----- Data supplied -----
The same things were measured in two ways. Each way mixes the same 10 hidden numbers, adds some noise and spreads widely along 6 directions of its own, which tell nothing about the thing.
Some things both ways: the first way, then the second way.
[  8   4 -28 -10 -22  24 -16   2  -6 -24   2  16   6 -20  -9   1  14  -9
   2   4  13 -16  13  21   6  31 -23  -7]
[ -2  14 -23  26 -10 -27 -26 -10  25  13  26  11  -5  -9  16   2 -10   9
  -6  11  14   8  12  21 -10   2  16 -20]

[ 16  18   9 -15  -9 -18   9   2  -8   6   8 -44  -5 -17   0  11 -18   6
   4   9 -13  13   0   6   5 -25   4  -5]
[-19  -4 -13  41  11 -21   7  -1  42   2 -10  22 -10  -2   0   0  -6  14
 -11 -16   9 -18  19  -2  -4 -10  24   2]

[  6 -12  20  -1  14 -25  23 -13  -2  -4  15 -19  12   2   9   6   3 -12
  -6  10  -1   2  28   5  -7 -17  -6   2]
[  7   5  -5  -9 -14   1 -26 -17  -4   9  38 -23  -9   0  -5  14  29   5
  17  -1  30 -19 -18  14  17   4 -27   8]

[-19   4 -14  19   2  -8  -6 -12  28  -1  10  33  22  22 -10 -26 -13 -25
  34 -21   4  12   4   9 -28   9  -4  -6]
[ 14  -5  -5 -11  -6   7   5 -60  10 -17  48 -11   6  -6  -5  10  21  11
  11   7   7   3  17  13  12   6  14  -4]

[ -7 -23   2  25  20  11 -19  -8 -15   5   2   4 -22  10 -22   9  13 -12
  19   4   7  -5 -29 -35  26  26  10   0]
[  8   7 -11 -20   2   0   7 -22  25   3   9   8   7   4   8   6  -1  -7
  -2  11   7 -15  14   4  -8  -4  18  -6]

[  0 -11  21  12   9   6   3  10 -17   6   3 -11 -12   2  -6   8  14   0
 -14  17   6 -14  -8 -11  13   0   6  17]
[ -9   2 -15  -7  -2  22  34   7 -10   9 -15   7   5  14  17  -5   1  -3
   7 -10   2 -12   9  -5 -26  22 -12   6]

[-21  12 -21   9  28 -28 -24 -23   9   7   7   0  12  -6  14 -11  -8 -41
  28  -1  -2  32 -13  10 -37  -8  14  -7]
[ 23  33 -16 -26   2   1 -17 -24 -15  23  36 -22   1   9   8  18  17  -7
  29  13   8  -1 -16 -14  20  24   4  -6]

[ 11   6   6 -26  -1  -2   6  -9  24  -3   8   5   5  -7 -11  20  19 -15
   0  10   5  12  37   7   3  -3 -23  -9]
[ -2  17 -42   1   1  -8  -1   2 -12   4   8  19   3  -3  14  -1 -18 -10
  -1  14   3   6   3   8 -24  34  14 -24]

[ -1 -19  18  35  20   0   6  -9   3  12  12   9  -3  32 -21  -4   6  -3
   4   3   3   4  -9 -29  20   3   4  11]
[ -6  -5  13 -28   1   4  32 -36  11 -14  12  15  14  16   6   3 -18  -5
  -7  30 -11  10  32  -2 -21   7  30 -16]

[-17 -18  11 -44  -3   0  15  -6  17 -23 -18  36  15  -2 -12  13  30  12
  10 -22  -7   8  13 -21   5   9  10 -16]
[-19 -23  -1  29  -3  38   2  10  -5 -10  -2 -10  17  14   5  10  34  -1
 -17 -13  -8  -8   2  20  -5   5  -5  -3]

[ 22  22  -1 -15  -6 -27  -9  -1  10  12   4  -7  15  -1  23 -25  -5 -11
  -4   1 -17  19  12  21 -13 -19   8  -4]
[ 15  36  12  35  -4 -11 -40  25  27  31 -19  -6  14  -4   0  12 -17  12
  -7  10   7 -12  -6  -5 -13 -22   5 -29]

[  6  -1   7   2   7  -4   0 -12  -1 -10   2 -10 -18  -5 -23  -3  25   1
  -2  -6 -12  12  -6 -26  16 -13  30  -4]
[ -2 -26  -4 -11  -2  -4  23 -33 -18 -10  47  -4   1   9  -1  22   5  11
  15  -3 -18 -16   5   9   0   4  12  -1]

[-13   0   2 -15 -25 -16   0   8  13 -21  -9   5  21 -17  16 -17 -16  17
   6   0 -10 -42  20  34 -19  -5  -3   4]
[  1  -2   0   1  -1 -11 -18  27  21   1 -31  18   0  41  16  -8   0  -7
  -9   6  27 -14 -24 -23   6   3  21   5]

[ 11  20  -1  10  -7 -17   0  -9  22   7  23  -9  13  13  -6 -17 -22  -1
   4  -4 -11  27  -5   5  -9 -22   6   2]
[-12  15   6  38  15  -9  23 -23  16  11  19  -7  -5 -26 -30  27  -2  34
   2 -16  -6 -13  32   7   0 -19  -7  -4]

[-23  -6 -10  14  -5  10  -1   4  10 -17   4  24  11  -3  -2 -17   4 -13
   1  -2  18 -15  21  24 -20  18 -10  14]
[ 26 -22  -7 -11 -39  21  16 -11  -9  -7  21 -10  16  30  12  -6  14   1
  11   1 -17   8   7 -10 -16   7   3  11]

[ -6  16 -29  25 -22   2  -5   8 -13  -5  16 -18  14  -9  13 -22 -48   0
  12   4   0 -16 -11  37 -29 -14  -2  -4]
[-27  23 -18  34  20 -31   9 -25  11   5  12   9 -13  -3 -22   9  -6  21
  -2  -6  28   3  14   9   8  -2   2   2]

[  5  11 -13  31   3  11 -12   5 -26  12 -11 -12 -10   1  15 -14 -17 -28
  -1   9  28   1  -6  25 -23  11  -7  -5]
[  0 -14  -6  -4   5  11  -6 -16  22   4  30   3  -3  -8  21   4  10   0
   6   2  16  -5  14  25   2  22   4  -3]

[-18   2 -16  11   4 -20  -9 -27  44  -8  20  17  15  10  10 -30 -12 -10
  10 -11  -9  14  17  15 -40 -28  20  -9]
[-10 -22   0 -35  11  -7  14 -29  -8 -16  31   3  -9  14 -10   8  -8 -18
  20  16  -6 -25  -6 -22   1  24  24   2]

[ -8 -20   4   0 -22  23  -3   1  34 -20  -7  33  -3   3   4 -10   8  12
 -19   5  24 -35  42  25 -10  21 -15   5]
[  6  19 -35  -1   8  21   2  29 -24  14   6  -8  -4 -25 -22  25  12  -6
   3 -12   8 -26  -8  13 -10  19 -45  -3]

[-20  11 -11   3 -10  -8 -24   5  17  -6 -11  27  17  -6  12 -30  -7 -19
  16  -6   5 -22   3  33 -37  15  -3   5]
[ 25   9 -15 -21  -4  15  -1 -11  -8   8  19  -7   8  14  22   7  20   3
  18   0  13   2  -9   0  10  24   1   1]

[ -9  -8  17   4 -14  33   7  23 -18   2 -22 -18 -35 -12 -21  24  -8  24
  -1  10  20 -20 -11  -9  24  15  -4   3]
[ 23  -8 -17 -16 -29  -2  40   5  11 -26 -11  37  15  33   4  10   1   4
 -37  14 -39  15  31 -24 -17 -16  43  -8]

[  9  19 -34 -11 -20  23 -30  -3  -5  -6  -7   2   0 -20 -12  19 -17  -6
  23  10  12  -2 -21  15   4  19 -25 -26]
[ -2  -2 -17  29  26   4  21  31 -15   8 -24  17  25  24   3  12 -21  15
 -12 -11  10   6  -2  23 -11   4   3  -6]

[ 12  24 -23 -27 -27  -6  -7   2   6 -11 -10  11  20 -11  21 -25  -3  -1
  -8 -12 -10  11  13  32 -27 -15  11 -21]
[-51  14 -11  58  39  -2 -23  -1  13  18  14  -1 -18 -37   1  12   3  11
   2 -14  29 -14   4  32   6  32  -8 -21]

[  1 -17   8 -20  -3 -25  -8 -16  21  -5   7  -5  11  -5  22   7 -14   1
  13   8  -5 -17  22  13 -10  -1  -9 -11]
[ 14 -17   5  -2   4   9  -6  16  23   6  -4  -6  12  21 -10  12   7  -5
  -6  -3  15 -25  -6   8   4 -22  -5  14]

[ -8 -16  25  -1  14 -13  21 -17  45   3  32  -5   8   3 -15  30   2  13
  -6  32  -1   5  42  -4  19 -18 -26  23]
[ 13  -3 -14 -15 -14   6  43 -38 -13  -5  37 -11  -2   3 -17  21  21  12
  18 -13 -28 -16  21 -19  -1  -4   0  13]

[ 30  -5  22 -19  -6  -5   8   9 -21  17   0 -10 -11  18  11  -5  17  -1
 -18 -12 -13  15  -3 -22   6 -16  30 -17]
[  9   0  18  -2 -27  13   1  22  -4  -6 -24   6  32  22  -6   3 -25  -1
 -25  26 -10  -1   5   7 -45 -20  -4 -25]

[ 11  11  36  -6   5 -38   9  11 -10  15  -7 -17  -2   8  -3 -25  14  -8
   8 -15 -28   5  -5 -15   7 -12  30   9]
[ 14  19  -4   8  -3   7  -8 -34  15   5  17 -10   9  -6  14   6  16  18
  12  -2  18  -2   7   9   6   6   9 -11]

Other things, the second way, with their names:
(288): [ -8   6 -12  13   6  31 -17  33  17  24 -23   4   5  -9  41  -1  10 -16
  -3  -8   2 -30  -4   6 -23  27   1 -21]
(372): [ 18 -20   6 -10 -15   6  20 -30 -12 -12  34 -12  19  30 -14  12   3   6
  10  11 -14  10  10  -2   1  -7  12   7]
(30): [  5  24 -12  -7  16 -17  -9 -30  27   4  36  18 -13 -18  18  19   2   5
  -1  23  -7  17  24  -9  18  30  47 -29]
(34): [ -6  -7  16   5  16  27  28   0 -35   4   7 -12  41  22  -7  33  -7  13
 -11   4 -14   4   7  40 -16 -11 -10 -19]
(356): [  1   5  21  12 -41  13   6  16   6  -4 -29   6  21  27  13  -4  -4   6
 -23  14 -26  -3  11 -20 -41 -18  11 -22]
(287): [ 12  13  -3 -14 -14  -8 -21 -18 -23   4  43 -21 -13  19  -2  17  30   7
  24   7  11   1 -26 -22  32  21  -3   6]
(550): [ 14  -7   8 -40   1   5  10  -6   7   2   6   3  13  39   9  12   2 -22
   0  23 -15  -8   0 -24   0  -1  31  -1]
(135): [ 14  39   8  18   9   0 -14  18   8  33  -5 -15   5  -6  -7  34  10  19
   2  -7  -3 -21  -7 -10  10 -18  -8 -14]
(203): [-18 -23  16  25  -4 -12 -13 -26  36  -1  35  -3  -3   0  -5   2  -4  10
  -4  10  14   1  23  25  -3 -10  10  -2]
(134): [ -8   9  -3  25  -8  -4 -17 -21  38   0  31   2  -7 -14   1  14  23   0
 -18  15 -22  12  34  -7   8   1  34 -22]
(333): [ 11  12 -29 -25  32  20  23  19 -20   8  -6  10   9   7  -6  12 -10 -13
   5   3  19  -1  -3   6  -3  36 -14   1]
(526): [  5  -6   5 -34 -28   1   3 -20   6  -3  28  -3  -5  20   9  11  24   0
  -3  11   6 -15   3   2   0 -11  -6   7]
(339): [-10  -1 -25   5  20  -4   9  -5   1   1  25  14  -4 -23 -16   6 -29  -3
   3  12  12   2  19  23 -18  29  -4 -12]
(213): [ -5  20  -1 -20  -4  -7 -10   0   1   0  -8  18   3   4  16   4 -16  -6
  -8  25  11 -16  -8  -2 -22  13  13 -30]
(208): [ 20 -16 -11 -10 -41  15   6   6   7 -24 -22  12  14  37  16 -10  21 -10
 -11   2 -23 -18  -6 -41 -18  -2  32  -2]
(211): [-16 -23  11   8   8   4   0 -26  19 -10  15   2   8  16   9  -6  -3   0
   3  10  16   3  10  13  -1  15  22  -3]
(559): [ 28 -13   2   3 -23  18  14 -19  21  -9  17  -8  21   0  -9  19  24  21
 -14 -10  -6 -13  23  24  -6 -38  -6   4]
(597): [-18   4  11  12 -14  -2 -11 -52  38  -7  33  -8 -12  -2   0 -11  17  -6
   9  19  -3  10  28 -27   3  16  31  -6]
(590): [  3  27 -33  21  25  26  -3  30  20  17 -17   7  -7 -33   2  17  24   0
 -10 -21  16 -20   7   8   5  24 -17  -6]
(103): [ 16  25  11  35  -9  -8 -23  14  36   7 -17  11  20  -4   1  21  -3  32
 -39   6  16   1  12  33  -8 -44   4 -28]
(491): [ 21  31 -12 -31  -6 -11  14 -26   4  10  20  15 -13  12  30  -6  -8   3
  27  23  -3  28  15 -46   4  50  34  -8]
(557): [  3  25 -21  45  -2  13   6  21   2  31 -12 -14  17  -4 -11   7  -8   0
   2  -9 -18  -1  18  -7 -28  -5 -11  -8]
(511): [  5  41 -24   5 -16   7   8  29 -10   5 -39  18  13  23   6  -3   1  -3
 -23  12   1  19   2 -23 -21  12   2 -15]
(220): [-19  -9 -12  10  17  22  32  -3 -29  -7  17   3  24   7  -1  34   6  -2
 -18   4 -46   5  20  19 -14  10  20 -28]
(443): [ -1  -6   1   0 -11  12 -16  34  22   4 -34  13   7  21  18 -15  -9 -17
 -10  10  20 -21 -12  -7 -25   8   2  -6]
(7): [ -9  18 -26   2  19  31  27   6 -30   7 -24   3  24  13  15   5   0 -10
   2  -5  -7  -6  -3  -1 -22  33   3 -17]
(141): [-21  16  -5  -2  10 -21 -22   1  -7  10 -17   7  -3  30  23  -3  -7  -7
  12   5  33 -33 -41 -12  -3  15  17 -12]
(44): [  1  14  15  -3   5 -14 -14 -31  21   4  15   1  -5   4  16  11   5   9
  12  10   3 -17  -3 -21  13   7  37 -17]
(210): [-14 -10  14  32  -1  -1  -3 -28  57  -7  26   6  -9 -19  -7  -4  -3   2
  -8  17 -18  17  51 -15  -4  11  38 -13]
(346): [ 34  -1   9 -23 -35   4 -12  -9   7  14  27 -10  11  17  30  16  19  16
   5   5   4 -13  -5  15  -4 -19  -6  -4]
(585): [ 21  39 -25  15  -2  16 -18  33 -19   9 -28   5  24   7   8   1  -6   5
 -10   9  22  17 -17   7 -15  24 -10 -27]
(233): [ 13  -3  -5 -33 -13  -3 -10  -4  13   2  22   7   3  10   8  11  -5 -22
  -6  30 -12 -12   5  -5 -14   2  21 -16]
(493): [ -6  18 -31  12  13  27  -3  10 -12  11  -9  -6  14  11  11  -5  10 -23
   7   4   1   8  -3 -13  -7  44   8 -10]
(296): [-17  44 -43  32   5  -5 -31   3   2   6  -7  12   1 -20   8  -1   1  -4
 -16  10  25   6  -4  16 -14  28   5 -36]
(556): [  9  12 -27  -1 -10   0  22 -21 -10 -10  10  15   8  21  21  -1   9  12
   0   4  -5  24  12 -11  -1  25  29  -8]
(331): [-28  -7 -16   8  25   1   2 -15   1 -12  15  15  -8  -8   3  -2 -10  -5
   3   9  19   4   7  11  -2  46  17 -13]
(316): [  6 -20   8  -1  11  10   6   0  28  -4   0  17   4   1  25  14   9  17
 -10 -10  12 -23   7  23   4  -1  16  -7]
(593): [-15  45   2  51   9 -10 -34  17   7  28  -5  -8   2 -19  -2  24   0  19
 -10   1   2  -8  -5   7  -4  -4  -2 -38]
(464): [-17  -3   3  44   7  -3  18  26   9  -2 -33  14   5   3 -26  -2 -30  14
  -9  -9   3 -13  10 -11 -27  -4  -3  -3]
(102): [-10  43 -12  31   2 -11 -21 -23  -6  11  21 -12   6 -13  -9  24  13  14
  -5   8  -2   4   2   7   4  -1   9 -33]
(62): [-45   5 -16  22  32   3  17  25  44   3 -40  43 -22 -14  14 -12  -8  -6
 -25  -7  30 -13  27   2 -16  31   4  -1]
(433): [-42  -5  -4  43  28  12  -6  19  55  13 -14  17 -15 -23  12  -1   7  -6
 -20 -10  19 -13  30  19  -6  19   3  -5]
(345): [-29   3   8  -2 -26  -5 -15 -48  42 -22   3  16 -11  16  42 -16  35  -6
 -16  17   3 -12  11 -22  -3   8  55 -21]
(257): [ -4   1 -22 -18  17  -1   7  -8  -2   0  23  16  -2 -11   4  11 -19 -15
   1  20  -5  -4  12   9 -14  33  16 -22]
(487): [ 17  12 -25  14 -12  16  -8   6 -19   5   6 -16  21  14 -11   1   4  -8
   7   4  -1   9  -7  -4 -11  13  -6  -7]
(272): [-26   0  -5  -9  12   4  14  23   2  13 -21  18   9  28  13  -1 -19 -19
 -14  15  14  -4   5  12 -27  11  -4  -4]
(173): [ -7  -3  25   7  -6   1 -10   5  23   5 -22   4   9  37  19 -10  -2  -4
  -1  12   9 -10  -7 -26  -6   0  26  -3]
(176): [ -8   5 -18  -2   7  28  19  27  12   3 -33  22  -1 -11  15 -11 -10 -20
  -3   0  -7 -20  14 -22 -35  41   6 -14]
(335): [  5  31  -3  16  -4 -16 -21  -3  27  22  21  -7 -17  -7  -7  20  22  13
  -1   2  10  -2   7 -12  22  -8  -2   0]
(249): [-41   9  -8  32  23  -5  -1  -8   0  26  22 -16 -12 -11 -16  15   6  11
   7 -15  36 -18   4  38   1   1 -42  11]

Some of these things the first way, each followed by its name:
[ 18   3  20  -5   5  14  11  10  -8  27  -8 -24 -27   3   8  21   4   1
 -27  21  18  23  14  -2  13  -7  -6   1]  (176)
[  4  -4   0 -41  12   7   1 -18  28  13  -9   6  -3  -6   1  47  14  10
  -5  27   4  33  24 -11  18 -18 -17 -24]  (220)
[-14  18 -30  15  -2   3   0   2 -21  -7  -5 -25   7 -23  24 -10 -29 -10
  -3  13  14   8   2  42 -34 -17  -1  -4]  (287)
[ -6  13  -4  14   9 -13  15   1   4  20   2  -5  14   7  19 -17 -15  -5
  -4  12  -5  20  18  20 -20 -34   4   1]  (102)
[  1  26  13  36   9 -15  12   5   8  14   9 -26  10  -4  -1  -9 -22 -15
 -10  32  18   5  19  36 -11 -11 -31  37]  (491)
[  6  24  -8 -31 -18   1  -9   5  11  -1 -14  28  17   2 -11  -4   5 -21
  22 -24   2  17   1  11 -17  16 -12 -22]  (585)
[-15  -1   7  11  24 -29  30  -5 -18   2  12 -23  10   9   8 -21  -3 -13
   8 -20 -13  44  -3 -12 -13 -21  36   7]  (597)
[ -5 -24  30  46  32 -14  20 -11 -15   8  13 -18  -1  22  -3   1  -3 -12
 -10  19  13 -10  -1 -12  -4 -15   1  17]  (272)
[ 14  -8  -8 -34 -11  -4  -4  -8   0 -15   3   6  13 -10  -2  14  11   4
  13  -4 -12   2   7  -6  19  11  -6 -19]  (211)
[-22 -12   2   2   6   7  18  -6  12 -16 -12  16   7  -1 -10   0   7   8
   4  -4  13  13  20  -1   8  15  -5   8]  (134)
[ -3  18 -42   2  20   4 -18 -20 -19  11  13  -5  19  -3  -1  23 -19 -27
  26   9   5  56 -37  -5  -9  -6  -7 -25]  (173)
[ 26  -6  10  -8 -18  17  21  -2  -3 -17  14 -17 -11  -1 -35  15   9  30
  -9   0  -5   8   7 -25  51   5  -4   0]  (464)
[  6   2  17 -12 -13 -18  27   1  11 -13  -1  -9   7   2   6 -26  -2  13
  -7 -21  -7  19  30   7   3   1  13   9]  (210)
[ 24  -1 -21 -27 -14  29 -21   1   6  12   4  20   5  -1   6  32   9   3
 -13  31   7   1  12   7  17   1 -29 -22]  (213)
[-15  -6 -12  11 -12  -7  -8   1   9 -13   5   7   7  -3  14 -32 -14   0
   8  -9  -4 -20  11  22 -22   3  14   2]  (372)
[ 11   1   4 -29  -3  -6 -12  -6  11  14   6   5   2   9  -4  21  -4 -15
  23  -8  -4  21  -7 -12  -1   7  -6 -25]  (559)
[ -5   5  -8  10  -1  -1 -20  -5  12  -1  -7  10   4  -3   1 -15  -3   7
   1   9  -2  -1 -11   7   3   3   7   8]  (135)
[ -4   1  33   1   3  -7  33  21 -13  16  -4 -25   2   2   6  13 -13   7
 -13  16   7  -3  14  10  -5 -19 -10  14]  (511)
[  8   3   9 -40   7  -5 -13  -4  16   8 -17  21   2  -7  10  13  34 -11
 -11   9  -1  16  16  -2   2   3  -1  -7]  (288)
[-11 -11 -21  17  28   8 -29 -11 -33  19  -6 -29 -27 -13  24  20 -19 -15
  12  23  13  16 -35  -6  -5   0  16 -18]  (550)
[-14  -3   3  33  28 -14  15 -15  17   9  25 -10  10  10   3  -6  -8 -19
  -2  20  14  23  28  14 -11  -8 -15  25]  (557)
[ 19  22  15   8   2  -8  -1  -5  18  24  -7  -4   4  13 -10  10 -17 -12
   7  17  11  11   4  10  -4  -9 -29  -7]  (316)
[ 14 -10 -14  -6 -11  32 -24   0 -13  -8 -16   3 -34 -13  -2   5  19   3
  -9   4  13  -8  -3  -9  22  25  10 -16]  (257)
[-26 -27  -2  24   6  14  -8  -8   5 -21   8  38  13  15 -16  -6  16  -7
   6  -5  12 -25 -12 -10  -9  19   3   8]  (526)
[ -5  -2 -16  20 -13  43  -4  -2   0  -9   0  22   8   9 -28  26 -20   4
   8  12  38  -3 -17   6   5  32 -43  -6]  (62)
-----
Copy each line above that has the word "things".

- [Answer section]
The same things were measured in two ways. Each way mixes the same 10 hidden numbers, adds some noise and spreads widely along 6 directions of its own, which tell nothing about the thing.
Some things both ways: the first way, then the second way.
Other things, the second way, with their names:
Some of these things the first way, each followed by its name:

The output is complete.